DATA section start

Every row gives one point. Examples show where two turns around zero, p and q, send a point. Where does a point land after both, in the order given? Backwards means that the second turn is done in reverse. Each puzzle has new turns, and all numbers are rounded.

Turn p:
[ -1  30 -20] -> [ 11  -3 -34]
[21  5 -9] -> [22  6 -2]
[-10  73 -12] -> [  0  16 -73]
[  1 -60 -18] -> [ 10 -38  49]
[  9 -54  55] -> [-25  23  70]
[-20   5   3] -> [-18  -6  -9]
Turn q:
[-7  7 14] -> [-9 12  8]
[-13 -43 -88] -> [  1 -85 -51]
[-17 -16  12] -> [-15 -10  19]
[ 18 -32  33] -> [21 -5 44]
[20 53 22] -> [  8  59 -11]
[-2 31  8] -> [ -8  29 -10]
Where do these land?
p, then q: [-27  29 -14] -> [ -8 -33 -25]
q, then p backwards: [ 35 -46 -16] -> [ 18 -25 -52]
p, then q: [-58  11   8] -> [-46 -38  -6]
q, then p: [50  6 22] -> [31 45 -8]

Turn p:
[-30   6 -82 -14  32  -2] -> [-80 -26   2  38  -8 -18]
[-14 -19 -31 -49   7 -10] -> [-31 -28  18  28  -5  34]
[ 25 -21 -29  46  -8 -35] -> [ -2  51  25  28 -20 -30]
[38 28 47  8 -8 19] -> [ 43   3   7 -46  28 -12]
[ -4 -13  55   5  18  18] -> [ 17  17 -24 -43   3  29]
[ 19  24  56  12   2 -20] -> [ 43   5   9 -48 -18  -7]
[-15 -27 -55   5   7  22] -> [-48  11 -12  41  17   0]
[ -8  -9 -36 -33 -12  14] -> [-20 -25   6  35  20  14]
[-10  32  76  20 -38  -6] -> [ 80  -8 -30 -34 -16  -9]
Turn q:
[  7  27 -24  34 -13   9] -> [17 18 16  5 24 36]
[  6   3 -29  43 -26 -24] -> [ 16  37 -16  -9   6  45]
[-17   9  74 -36   9 -12] -> [-44 -23  29   5 -56 -30]
[ 13 -30 -35  54  18  -3] -> [ -5  43 -35  -4  48  12]
[ 23  23  47 -65  15 -15] -> [  0 -20  44 -19 -48 -54]
[ 11 -11 -27  25   7  36] -> [12  9 -9 22 46  2]
[ -2 -23 -35  -5  -9  -6] -> [ 22  -4 -34 -10   9   4]
[-37  -3 -47  11  32  12] -> [-11 -28 -21 -20  52  19]
[ -4   4  76 -61 -32   5] -> [ -7 -33  27  32 -80 -35]
Where do these land?
q, then p backwards: [  6 -33  -5 -45 -14  -3] -> [-31  36  12  20 -21 -10]
q, then p backwards: [  9   6  36 -10 -28 -16] -> [-10  -9  -3  10   3 -48]
p, then q: [ 14 -12 -11  13 -33   2] -> [-10  32  20  -7  11   5]
p, then q: [  1  21  -1  10  65 -76] -> [ 12 -34  -7  24 -89  27]
p, then q backwards: [-73  42  -1 -16  -2  14] -> [-57 -47  -8 -45  -8   2]
q, then p: [  4 -13 -14  22 -31  24] -> [-13  23  -2  -8  21 -34]
q, then p backwards: [ 17 -14   6  12 -49  15] -> [-16 -31   0  13 -39 -18]
p, then q: [ 14  50 -30  10  97  24] -> [-37 -82 -33 -48 -46   3]
q, then p: [  6 -48  20   5  -3  16] -> [-12  10  -2  23 -28 -39]

Turn p:
[-17  -3  11   9 -20 -25  12 -22  24] -> [ -4 -21 -10  19 -15   8 -25  22 -20]
[ 27  14  37  -2 -24  22  24  42  52] -> [-13   4  10  49  -6 -69  20  19 -12]
[ 32  20  12 -16   3  10  36 -27 -28] -> [-32   2  18 -38   7  -4  17  40   4]
[-14 -28 -42 -23  58 -59 -16 -21 -26] -> [ 49  18 -24 -50  24  61 -10  -8 -34]
[ 30 -29  13  38 -17   5 -30  47 -45] -> [-43  23 -10  24   3  18  46 -57   5]
[-21   7  37 -22   9  30   3 -17 -11] -> [-14   5  49 -11   5  -9 -29   2   6]
[-20 -35 -49 -23  25 -13  39 -18 -38] -> [ 37  26   9 -43 -27  57  12  23   0]
[ 30  -6   7  13 -38  34 -38  14  33] -> [-27   6 -30  25 -17 -51  -5 -31  19]
[  2  44  19 -21 -45  19   5  21   3] -> [-22   5  11  36  19 -28  -3  29  40]
[-50  15 -45  48  49 -24 -36 -18  36] -> [ 69 -70 -25  -9   6  19 -23 -40  -9]
Turn q:
[  6 -12  -4 -31  24 -28 -23 -50  12] -> [  2   0  22  39 -28 -13   1 -49  19]
[ 13  -8  18  36 -12  22 -21  34 -28] -> [ 18  -4  17 -35  13   3 -34  34 -22]
[-32  19  18  33  27   2  34  35 -34] -> [-13  27 -25  15  10  -4 -10  59 -41]
[  5  -3  24  49  12 -40 -16 -19 -10] -> [ 39  -8  -5  36 -12 -12 -44  17   2]
[  5  18 -18  -1 -22  30 -14 -49 -32] -> [  2 -23  17  13  24  43  -8 -38 -28]
[ 20  40  -1 -43 -30 -11  43 -18  16] -> [ 19  22 -25   9  26  25  56 -29  21]
[-34   4  68  23  -6 -15 -18 -15  10] -> [  4  18 -10  27  38 -29 -56   5  23]
[ 49 -51 -12 -45 -27 -39 -20  40  21] -> [ 24   6  44 -46 -41  -1  28   5  69]
[ 18  35 -33 -23   2  -5 -37 -22  36] -> [  8  -2 -21 -14 -29   9   1 -68   7]
[-33 -26 -12  -6  53  59  42  36 -31] -> [-64   5  18  -8   4 -25  32  46 -63]
[-35  19 -16 -29 -49  -6  22  24  -7] -> [-32  21 -20 -13  19  50  18  13  28]
[ 18 -36 -31  38  28  31   8   5  46] -> [ -5 -63 -12 -24 -23 -47  15   7 -16]
Where do these land?
p, then q: [-14   5  87  -6  15   1 -28 -12 -97] -> [-66  42   5  41  51 -57 -48 -28 -41]
p, then q: [ 13  40   4  68  27 -19 -24  49  10] -> [  4 -52  20  63 -17 -31  31  32 -18]
q, then p: [ 27  30 -20 -18   9 -12 -13  -5  20] -> [-19  -5 -21 -23 -16  -5  -8  34  18]
q, then p: [ 16 -17 -27   2  15 -28 -30 -14   9] -> [-36   4 -26  18 -26  -5 -21   4   1]
p, then q backwards: [ 27 -28   9  52 -10   6  -4  -7  14] -> [-11   6 -47  -4  36  13   0 -14  24]
q, then p: [-40 -38   4 -41  12  11 -10   1  10] -> [ 16 -26  24  34   5  15 -44   8 -18]
p, then q: [-19 -33 -17   1  -1   4  64 -11   5] -> [ 19  10  10 -43  44  26  10  25  14]
q, then p: [ 13 -33   6 -21 -26 -19 -27   6  12] -> [ -6   4  -5  16  -1 -41 -31  10 -24]
p, then q: [-36  39 -24 -33 -54 -25  56   4  15] -> [ 18  -6 -28 -83 -15 -25 -12  48  -1]
p, then q backwards: [-21  -2 -13   2  13  22 -26 -23  28] -> [ 17  -1   5  22   1  -5 -42  -8  24]
q, then p: [ 27  -4  14 -24 -22 -18  55  -7  27] -> [ 23 -18  -1  -8 -20 -26  38  38 -35]
p, then q backwards: [  8  39 -23  16  22  78 -13  19 -53] -> [ 28 -47   6 -68 -45   4  -6  -4  50]

Turn p:
[-39 -26  55  17  46  -7  -3 -40 -33  14 -21 -55] -> [ 23 -34  14   8   7 -49  58  45  -2  14  50 -40]
[-19 -38  12  25  13  -1   5 -22 -35  11  24  48] -> [  0 -52   7  18  20   9 -25  13 -25 -33  37  -3]
[  6  23 -29  14 -50 -13  19 -16  25  30  36  23] -> [-17  27 -46  21  20  20 -36  10 -26   6 -10  40]
[ 13 -22   6 -29 -58 -36   6  19  39  18   9  55] -> [-33   0  -4  20 -29  13 -46  14  19 -16 -13  77]
[ 10  -7   2  -8   5  28 -27 -32  11  49  14  34] -> [-16  -6 -46  21   7 -23 -18 -18   8 -42  25   0]
[ -6  27 -12   8  -5 -48 -67  61  -9 -58 -25 -56] -> [ 12  15  52 -82  -6 -34 -19  -1  26  72 -36 -14]
[ -1  11 -74 -44  -7  -4   2  20  46 -48  15 -17] -> [-41  62   7 -55 -37  37   0 -25 -22  10 -22   7]
[-11 -12  50  53  41  46   9 -31  -1 -26 -36 -17] -> [  6 -20  22  21  41  -7  50  33  23 -25  -3 -69]
[-25 -25  34  42  54  50  12  24 -32  23 -24 -57] -> [ 48 -22  12  34 -16 -13  28  19  13  16  21 -96]
[ 93   2 -47 -27 -14   2  41 -13  33  -7  40  23] -> [-15  63 -14  14  17  73  -5 -54  13 -18  18  53]
[  1   2  22 -21 -33  37  10 -15 -29   6  16   6] -> [  3 -43 -44   7  -1  22  18  -9   8  -1  -4   9]
[ -9  72 -20 -35  26 -46 -13  62  21 -51   3 -19] -> [ 43  54  35 -80 -29 -10  -2  -9 -14  12 -54  21]
[-13  -8   1   5 -18  -8   7 -18 -37  39 -50  33] -> [-13 -45   7  54   5 -37  -2 -16 -21   4  -9  15]
Turn q:
[-15  13   1  31 -48  28 -33  25  -1 -29  29  15] -> [-43  -1  27  -1  30  21 -19 -18   0 -25 -15 -51]
[ -3  15 -25 -15  29  -1  27  27  53   5 -73 -14] -> [  5 -21 -54  41  -9 -34  15 -39 -43  34  -4  25]
[-19  -1  17   6 -14  -1  64 -22  32 -24  93   7] -> [-18 -27  32  -6 -16  84  56  34  11  -4 -44   2]
[-26 -20  45  23  74  19  -7 -43  -9 -25   2 -15] -> [ 12  45  32  17 -57  20 -31  -8   4 -17 -22  58]
[ -4 -13   0 -39  20  -8 -10  11  19  16  12 -71] -> [ 35 -12  22 -18 -37 -36  14  14 -50  11 -19  -4]
[ 20  42 -49  10 -51  -2 -36 -30  12   3 -70 -27] -> [  4 -25 -29  19   0 -72  15 -61  29 -31  26 -42]
[54 43 47 27 20 33 -8 35  1 10 31 37] -> [-11  -2  12  21  78   8 -27  31  -5 -41 -36  37]
[ -9 -17 -21  10  47  53   5 -18 -12  31  46  -3] -> [ 24  52   1 -42   1  17  10  -3   5  -4 -60  21]
[ 19 -58 -33 -34 -54 -57  -6  -3  27   9 -16  17] -> [  9 -67 -16 -52  -4   2   5 -13   8  40  61 -21]
[ -4  14 -41  54 -20 -69  -4 -15 -28  18 -41  -6] -> [  7  11 -59   2 -17  -4  14 -12   8 -48  74 -28]
[ 25  -3  43  15 -11  52  -1  18 -18  21 -14 -43] -> [-32   3  -2  -9  -6 -54 -33  30  -3 -24 -45   8]
[-51  -5  53 -28  -3 -21   2 -17  -8  -2  15  59] -> [ 18  -1  18  32  -8  60 -39  32  33  40  10 -10]
[ 13 -11 -37 -61  12 -27   9  33 -67 -32 -14  43] -> [-10  44  16  -6  43 -11  20  15   1  70  72   6]
Where do these land?
q, then p: [  2 -16  43 -25  22 -21 -42   5 -13  44 -39  -2] -> [  5   7   3 -29  15 -22 -61 -30  38  16  21  25]
q, then p: [ 16   4 -44  18  -1   8   5  15 -32  40   3  38] -> [ 14  51   1 -24 -16  -2  16 -37 -34 -20   2 -10]
q, then p backwards: [  2  14  59  43  29  25  40  39  -4  21   7 -43] -> [-61  23   1  -1 -33 -11  31  -7  59  13  -3  48]
p, then q: [-62 -36 -27  -8 -45 -14  37 -58  26 -32   0 -38] -> [-27  61 -44   5  -4  22  -1  48 -23  48 -29 -55]
p, then q: [  5  62  -3 -20  33 -15  -4  11  -5  38 -14  26] -> [  4  -9   6  16  16 -11  19  -6  36 -25  67  24]
q, then p: [-25 -11  52  30   2 -25  19  43 -17  -9  60  18] -> [ 33 -44 -14 -21 -33  14 -12 -13  20  -2 -41 -64]
q, then p: [-41 -43 -22 -48 -54  44   3 -45  -4 -72 -61  -3] -> [-44  15 -73  39  -6 -55   7  88 -13  19  22  35]
q, then p: [ -1  34  13  21  40   6 -46 -23  -9   6  23  35] -> [ 12  19   8 -23  51  -3  13 -17  40 -38 -19 -19]
p, then q: [-20 -65 -76 -27  -5   0  25 -42  -5 -84  -8 -41] -> [ -6  47   2  16 -51  12  -3  71  30  52 -81 -45]
p, then q: [ 14  44 -17 -28  13 -11  -5  46  27   6  37   0] -> [ 13 -20  19  24  49 -40  15 -19  36   1  13 -15]
p, then q: [ 25 -43 -14 -27 -14   5  53 -42  40 -37 -18   4] -> [-44  25 -14  46 -12  49   2   3  16  16 -58 -12]
q, then p: [ 14  16 -26  31   4 -14 -34  26  35   6 -30  22] -> [-17  -4  10 -27  39   4  10 -24 -25  -8  49 -20]
p, then q backwards: [ 41  26  75  31 -27 -20  -2   7 -43  13  -3 -34] -> [ 32  27   4 -73   6  -4  11 -36  12  42  -7  52]
q, then p backwards: [ 31  15 -12  10   4  32 -47  20   4  58  43  18] -> [  4  67  13  48  21   5 -25   0  -4 -34  21  31]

DATA section end

WORK INSTRUCTIONS >> Look above for the line containing "30 -20] -> [ 11" and the line containing "q, then p backwards: [ 35". Transcribe both, with the lines between them, exactly.

OUTPUT OF THE TASK >>
[ -1  30 -20] -> [ 11  -3 -34]
[21  5 -9] -> [22  6 -2]
[-10  73 -12] -> [  0  16 -73]
[  1 -60 -18] -> [ 10 -38  49]
[  9 -54  55] -> [-25  23  70]
[-20   5   3] -> [-18  -6  -9]
Turn q:
[-7  7 14] -> [-9 12  8]
[-13 -43 -88] -> [  1 -85 -51]
[-17 -16  12] -> [-15 -10  19]
[ 18 -32  33] -> [21 -5 44]
[20 53 22] -> [  8  59 -11]
[-2 31  8] -> [ -8  29 -10]
Where do these land?
p, then q: [-27  29 -14] -> [ -8 -33 -25]
q, then p backwards: [ 35 -46 -16] -> [ 18 -25 -52]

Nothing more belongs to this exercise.